**Work instruction:** From the listing below, output only the lines starting at the line that has "input [-8,2,8,-3], class" and ending at the line that has "input [4,2,3,3], class", exactly as they appear, ends included.

**Extracted data:**
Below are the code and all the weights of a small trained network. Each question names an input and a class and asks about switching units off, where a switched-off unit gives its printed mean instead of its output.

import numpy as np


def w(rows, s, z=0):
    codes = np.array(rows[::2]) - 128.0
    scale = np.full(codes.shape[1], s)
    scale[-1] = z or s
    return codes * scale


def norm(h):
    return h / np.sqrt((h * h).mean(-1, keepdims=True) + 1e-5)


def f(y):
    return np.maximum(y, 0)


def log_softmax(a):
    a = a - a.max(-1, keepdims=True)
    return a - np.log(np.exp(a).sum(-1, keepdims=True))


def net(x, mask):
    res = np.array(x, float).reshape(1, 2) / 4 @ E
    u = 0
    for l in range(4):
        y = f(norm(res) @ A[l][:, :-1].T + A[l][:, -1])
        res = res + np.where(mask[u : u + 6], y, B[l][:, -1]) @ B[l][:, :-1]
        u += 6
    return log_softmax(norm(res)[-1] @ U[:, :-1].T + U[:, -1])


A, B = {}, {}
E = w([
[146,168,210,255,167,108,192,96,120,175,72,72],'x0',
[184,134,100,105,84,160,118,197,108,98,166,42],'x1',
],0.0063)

...

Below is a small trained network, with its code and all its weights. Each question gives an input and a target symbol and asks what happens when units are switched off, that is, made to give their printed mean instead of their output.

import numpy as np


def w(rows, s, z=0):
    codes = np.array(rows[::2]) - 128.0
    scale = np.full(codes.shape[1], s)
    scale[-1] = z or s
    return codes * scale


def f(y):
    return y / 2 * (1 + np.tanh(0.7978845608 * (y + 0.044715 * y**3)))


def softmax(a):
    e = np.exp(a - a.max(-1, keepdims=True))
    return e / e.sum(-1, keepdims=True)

...

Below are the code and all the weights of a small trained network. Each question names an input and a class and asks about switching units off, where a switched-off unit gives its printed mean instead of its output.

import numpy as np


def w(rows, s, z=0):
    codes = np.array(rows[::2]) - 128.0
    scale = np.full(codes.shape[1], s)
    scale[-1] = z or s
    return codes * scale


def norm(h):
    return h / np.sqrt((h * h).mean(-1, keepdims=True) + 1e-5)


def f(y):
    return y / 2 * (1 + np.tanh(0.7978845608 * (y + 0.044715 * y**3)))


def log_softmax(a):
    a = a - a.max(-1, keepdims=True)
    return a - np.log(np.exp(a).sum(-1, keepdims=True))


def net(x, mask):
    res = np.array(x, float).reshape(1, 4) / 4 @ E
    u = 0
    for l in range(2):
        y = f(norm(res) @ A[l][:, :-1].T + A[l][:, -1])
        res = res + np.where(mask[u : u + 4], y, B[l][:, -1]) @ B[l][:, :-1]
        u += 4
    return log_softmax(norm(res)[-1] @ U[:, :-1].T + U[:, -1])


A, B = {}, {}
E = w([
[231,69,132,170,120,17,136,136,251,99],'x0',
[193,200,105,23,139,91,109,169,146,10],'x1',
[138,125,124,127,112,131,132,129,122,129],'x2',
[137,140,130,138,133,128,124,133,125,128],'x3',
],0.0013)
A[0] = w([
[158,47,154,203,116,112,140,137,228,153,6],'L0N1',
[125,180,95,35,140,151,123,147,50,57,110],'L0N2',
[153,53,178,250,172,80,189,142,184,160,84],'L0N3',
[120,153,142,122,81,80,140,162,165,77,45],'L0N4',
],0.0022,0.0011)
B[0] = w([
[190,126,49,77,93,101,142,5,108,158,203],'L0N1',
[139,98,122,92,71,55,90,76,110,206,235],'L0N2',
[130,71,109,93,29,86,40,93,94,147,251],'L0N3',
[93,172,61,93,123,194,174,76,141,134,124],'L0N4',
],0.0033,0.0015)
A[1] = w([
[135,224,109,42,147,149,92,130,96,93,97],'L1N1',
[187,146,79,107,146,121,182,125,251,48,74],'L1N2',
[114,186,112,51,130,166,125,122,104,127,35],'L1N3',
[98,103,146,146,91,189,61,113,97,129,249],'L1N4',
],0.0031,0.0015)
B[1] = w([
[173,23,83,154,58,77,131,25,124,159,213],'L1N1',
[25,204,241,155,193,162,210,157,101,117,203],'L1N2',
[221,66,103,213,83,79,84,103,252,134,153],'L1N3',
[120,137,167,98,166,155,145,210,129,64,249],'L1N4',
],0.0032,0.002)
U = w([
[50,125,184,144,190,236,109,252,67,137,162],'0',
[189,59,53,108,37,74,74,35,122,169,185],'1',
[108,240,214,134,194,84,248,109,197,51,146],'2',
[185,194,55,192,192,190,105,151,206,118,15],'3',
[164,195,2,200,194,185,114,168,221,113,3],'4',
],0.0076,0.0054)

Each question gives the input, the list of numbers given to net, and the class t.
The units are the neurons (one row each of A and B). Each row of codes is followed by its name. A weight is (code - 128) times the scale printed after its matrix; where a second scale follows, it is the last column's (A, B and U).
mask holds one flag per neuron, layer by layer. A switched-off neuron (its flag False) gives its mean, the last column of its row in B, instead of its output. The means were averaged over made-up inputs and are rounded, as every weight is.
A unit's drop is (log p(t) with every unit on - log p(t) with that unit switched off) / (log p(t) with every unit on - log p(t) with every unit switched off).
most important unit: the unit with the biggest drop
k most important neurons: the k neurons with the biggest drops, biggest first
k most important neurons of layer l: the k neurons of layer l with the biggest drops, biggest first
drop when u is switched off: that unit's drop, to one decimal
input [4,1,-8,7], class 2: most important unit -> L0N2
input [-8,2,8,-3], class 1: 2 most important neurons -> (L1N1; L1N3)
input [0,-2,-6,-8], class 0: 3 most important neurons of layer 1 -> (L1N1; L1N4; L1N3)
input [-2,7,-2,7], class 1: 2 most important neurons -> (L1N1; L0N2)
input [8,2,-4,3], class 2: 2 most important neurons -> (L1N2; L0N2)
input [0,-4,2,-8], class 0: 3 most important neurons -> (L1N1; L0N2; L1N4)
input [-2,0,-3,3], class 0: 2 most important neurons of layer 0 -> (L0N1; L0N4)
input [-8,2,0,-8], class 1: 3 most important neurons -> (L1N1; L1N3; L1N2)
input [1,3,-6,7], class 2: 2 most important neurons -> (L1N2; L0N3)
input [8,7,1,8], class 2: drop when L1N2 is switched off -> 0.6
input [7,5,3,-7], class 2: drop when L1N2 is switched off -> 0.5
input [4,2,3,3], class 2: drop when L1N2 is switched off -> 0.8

**Result:**
input [-8,2,8,-3], class 1: 2 most important neurons -> (L1N1; L1N3)
input [0,-2,-6,-8], class 0: 3 most important neurons of layer 1 -> (L1N1; L1N4; L1N3)
input [-2,7,-2,7], class 1: 2 most important neurons -> (L1N1; L0N2)
input [8,2,-4,3], class 2: 2 most important neurons -> (L1N2; L0N2)
input [0,-4,2,-8], class 0: 3 most important neurons -> (L1N1; L0N2; L1N4)
input [-2,0,-3,3], class 0: 2 most important neurons of layer 0 -> (L0N1; L0N4)
input [-8,2,0,-8], class 1: 3 most important neurons -> (L1N1; L1N3; L1N2)
input [1,3,-6,7], class 2: 2 most important neurons -> (L1N2; L0N3)
input [8,7,1,8], class 2: drop when L1N2 is switched off -> 0.6
input [7,5,3,-7], class 2: drop when L1N2 is switched off -> 0.5
input [4,2,3,3], class 2: drop when L1N2 is switched off -> 0.8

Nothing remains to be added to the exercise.